● Problem to work on
Return exactly the span that opens with the line containing "input [-3,2,-5,-1,-3,3,2,4], class" and closes with the final line of the records, both included.

Start of Material to process

Here is a tiny trained network, its code and every weight. The questions are about switching its units off for an input and a class, where a switched-off unit gives its printed mean instead of its output.

import numpy as np


def w(rows, s, z=0):
    codes = np.array(rows[::2]) - 128.0
    scale = np.full(codes.shape[1], s)
    scale[-1] = z or s
    return codes * scale


def f(y):
    return np.maximum(y, 0)


def log_softmax(a):
    a = a - a.max(-1, keepdims=True)
    return a - np.log(np.exp(a).sum(-1, keepdims=True))


def net(x, mask):
    res = np.array(x, float).reshape(1, 8) / 4 @ E
    y = f(res @ A[0][:, :-1].T + A[0][:, -1])
    res = res + np.where(mask, y, B[0][:, -1]) @ B[0][:, :-1]
    return log_softmax(res[-1] @ U[:, :-1].T + U[:, -1])


A, B = {}, {}
E = w([
[126,126,138,120,127,130,120],'x0',
[123,118,137,124,129,117,106],'x1',
[131,133,128,133,127,131,133],'x2',
[129,133,120,126,128,134,140],'x3',
[128,130,122,126,130,129,129],'x4',
[252,62,107,79,116,136,112],'x5',
[132,137,123,132,126,130,135],'x6',
[105,106,105,81,1,66,171],'x7',
],0.013)
A[0] = w([
[77,123,124,151,151,99,121,204],'n1',
[100,105,120,125,6,92,153,45],'n2',
[100,175,143,132,98,156,115,131],'n3',
[129,127,133,119,120,113,141,99],'n4',
[130,80,174,160,111,144,155,129],'n5',
[127,127,150,172,238,127,132,2],'n6',
[6,170,128,157,115,122,141,164],'n7',
[243,85,113,121,82,120,121,159],'n8',
],0.021,0.0038)
B[0] = w([
[169,118,131,164,123,132,238,176],'n1',
[156,211,40,159,246,211,2,250],'n2',
[157,74,144,82,160,140,181,164],'n3',
[223,114,203,112,146,175,66,144],'n4',
[76,101,90,52,139,162,145,136],'n5',
[138,182,52,132,153,164,23,208],'n6',
[105,64,208,99,35,53,186,243],'n7',
[74,87,208,126,47,64,237,251],'n8',
],0.0096,0.024)
U = w([
[120,2,199,135,76,59,209,251],'0',
[160,187,16,181,229,217,15,5],'1',
],0.0063,0.00013)

Each question gives the input, the list of numbers given to net, and the class t.
The units are the neurons (one row each of A and B). Each row of codes is followed by its name. A weight is (code - 128) times the scale printed after its matrix; where a second scale follows, it is the last column's (A, B and U).
mask holds one flag per neuron, in row order. A switched-off neuron (its flag False) gives its mean, the last column of its row in B, instead of its output. The means were averaged over made-up inputs and are rounded, as every weight is.
A unit's drop is (log p(t) with every unit on - log p(t) with that unit switched off) / (log p(t) with every unit on - log p(t) with every unit switched off).
most important unit: the unit with the biggest drop
k most important neurons: the k neurons with the biggest drops, biggest first
drop of u: that unit's drop, to one decimal
input [-5,-7,8,-3,-2,2,4,3], class 1: most important unit : n7
input [7,4,-2,-7,-5,-8,-6,-6], class 0: 2 most important neurons : [n7 n2]
input [0,7,7,2,8,8,6,-6], class 0: 2 most important neurons : [n8 n2]
input [-8,-3,5,-5,6,-7,8,-5], class 0: 2 most important neurons : [n7 n2]
input [6,-3,6,-8,2,6,3,-5], class 0: 2 most important neurons : [n2 n8]
input [-1,-2,3,6,0,8,-4,-7], class 0: 2 most important neurons : [n8 n2]
input [8,5,4,8,8,0,2,-2], class 1: 2 most important neurons : [n8 n7]
input [-7,0,8,-4,8,1,5,-2], class 1: 2 most important neurons : [n7 n8]
input [-3,2,-5,-1,-3,3,2,4], class 1: 2 most important neurons : [n2 n7]
input [7,6,-6,-1,-1,-4,-4,6], class 1: 2 most important neurons : [n2 n8]
input [5,-3,0,-3,-4,4,0,6], class 1: 2 most important neurons : [n2 n7]
input [3,-5,8,-2,6,8,7,-5], class 0: drop of n8 : 1.1
input [4,5,-1,5,5,0,5,7], class 1: drop of n2 : 0.7
input [8,-6,-7,-7,3,-2,4,5], class 1: drop of n2 : 0.7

End of Material to process

● Solution
input [-3,2,-5,-1,-3,3,2,4], class 1: 2 most important neurons : [n2 n7]
input [7,6,-6,-1,-1,-4,-4,6], class 1: 2 most important neurons : [n2 n8]
input [5,-3,0,-3,-4,4,0,6], class 1: 2 most important neurons : [n2 n7]
input [3,-5,8,-2,6,8,7,-5], class 0: drop of n8 : 1.1
input [4,5,-1,5,5,0,5,7], class 1: drop of n2 : 0.7
input [8,-6,-7,-7,3,-2,4,5], class 1: drop of n2 : 0.7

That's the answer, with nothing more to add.